• _TASK REQUIREMENTS_: Pick the lines holding the string "return" out of the records and copy them.

────────

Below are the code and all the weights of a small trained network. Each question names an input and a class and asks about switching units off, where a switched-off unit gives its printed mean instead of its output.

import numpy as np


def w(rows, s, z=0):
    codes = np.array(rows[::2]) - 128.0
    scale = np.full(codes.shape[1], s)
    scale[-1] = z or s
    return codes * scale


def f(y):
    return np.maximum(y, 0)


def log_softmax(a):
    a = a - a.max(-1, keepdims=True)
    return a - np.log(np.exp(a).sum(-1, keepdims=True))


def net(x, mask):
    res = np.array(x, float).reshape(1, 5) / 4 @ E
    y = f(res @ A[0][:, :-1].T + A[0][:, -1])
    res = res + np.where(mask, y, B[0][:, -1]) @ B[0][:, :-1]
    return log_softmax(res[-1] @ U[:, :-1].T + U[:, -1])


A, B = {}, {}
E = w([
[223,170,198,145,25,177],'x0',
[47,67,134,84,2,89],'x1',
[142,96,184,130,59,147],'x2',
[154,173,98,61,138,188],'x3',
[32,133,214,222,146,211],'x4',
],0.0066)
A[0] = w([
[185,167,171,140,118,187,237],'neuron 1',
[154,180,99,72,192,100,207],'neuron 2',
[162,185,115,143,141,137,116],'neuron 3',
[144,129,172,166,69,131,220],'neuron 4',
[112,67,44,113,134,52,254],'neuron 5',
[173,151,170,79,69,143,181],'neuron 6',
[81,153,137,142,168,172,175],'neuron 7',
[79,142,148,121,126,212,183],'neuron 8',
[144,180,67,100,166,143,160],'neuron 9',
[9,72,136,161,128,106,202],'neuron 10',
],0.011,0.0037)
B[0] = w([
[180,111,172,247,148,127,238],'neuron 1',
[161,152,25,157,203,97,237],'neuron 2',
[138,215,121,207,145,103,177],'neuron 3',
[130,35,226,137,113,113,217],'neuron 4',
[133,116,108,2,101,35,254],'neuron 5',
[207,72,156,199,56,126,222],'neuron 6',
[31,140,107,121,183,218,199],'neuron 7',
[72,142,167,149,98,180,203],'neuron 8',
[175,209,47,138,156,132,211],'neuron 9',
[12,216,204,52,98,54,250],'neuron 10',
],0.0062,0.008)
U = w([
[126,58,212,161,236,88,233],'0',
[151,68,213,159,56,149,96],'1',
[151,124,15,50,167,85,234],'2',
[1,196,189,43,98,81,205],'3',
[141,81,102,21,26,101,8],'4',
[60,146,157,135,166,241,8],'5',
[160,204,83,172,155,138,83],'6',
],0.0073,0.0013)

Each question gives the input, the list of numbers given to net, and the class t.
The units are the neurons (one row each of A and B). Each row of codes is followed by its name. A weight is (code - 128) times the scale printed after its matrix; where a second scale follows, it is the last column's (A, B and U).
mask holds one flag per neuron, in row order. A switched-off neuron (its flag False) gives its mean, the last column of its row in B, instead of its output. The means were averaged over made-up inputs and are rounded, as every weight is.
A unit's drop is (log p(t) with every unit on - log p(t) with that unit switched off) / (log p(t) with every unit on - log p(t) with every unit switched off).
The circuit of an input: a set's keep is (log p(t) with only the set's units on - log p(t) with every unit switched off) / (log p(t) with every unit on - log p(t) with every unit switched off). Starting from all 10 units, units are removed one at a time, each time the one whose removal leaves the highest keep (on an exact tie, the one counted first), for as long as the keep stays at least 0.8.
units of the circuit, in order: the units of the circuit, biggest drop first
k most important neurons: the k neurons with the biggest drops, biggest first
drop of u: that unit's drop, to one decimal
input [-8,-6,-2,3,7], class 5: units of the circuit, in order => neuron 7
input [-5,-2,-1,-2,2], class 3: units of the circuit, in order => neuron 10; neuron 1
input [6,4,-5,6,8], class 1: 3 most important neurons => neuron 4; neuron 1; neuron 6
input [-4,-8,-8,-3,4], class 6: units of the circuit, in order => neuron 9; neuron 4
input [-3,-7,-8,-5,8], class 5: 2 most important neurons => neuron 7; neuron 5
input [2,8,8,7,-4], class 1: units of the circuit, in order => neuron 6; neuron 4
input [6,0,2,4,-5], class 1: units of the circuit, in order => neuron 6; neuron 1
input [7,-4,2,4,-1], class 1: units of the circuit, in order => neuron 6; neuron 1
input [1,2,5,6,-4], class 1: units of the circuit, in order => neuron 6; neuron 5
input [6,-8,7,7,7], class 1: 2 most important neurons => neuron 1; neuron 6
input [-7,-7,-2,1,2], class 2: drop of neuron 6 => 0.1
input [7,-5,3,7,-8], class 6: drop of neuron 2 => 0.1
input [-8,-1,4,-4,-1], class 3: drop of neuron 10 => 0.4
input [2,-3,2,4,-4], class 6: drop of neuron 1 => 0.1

────────

• _ANSWER BOX_:
    return codes * scale
    return np.maximum(y, 0)
    return a - np.log(np.exp(a).sum(-1, keepdims=True))
    return log_softmax(res[-1] @ U[:, :-1].T + U[:, -1])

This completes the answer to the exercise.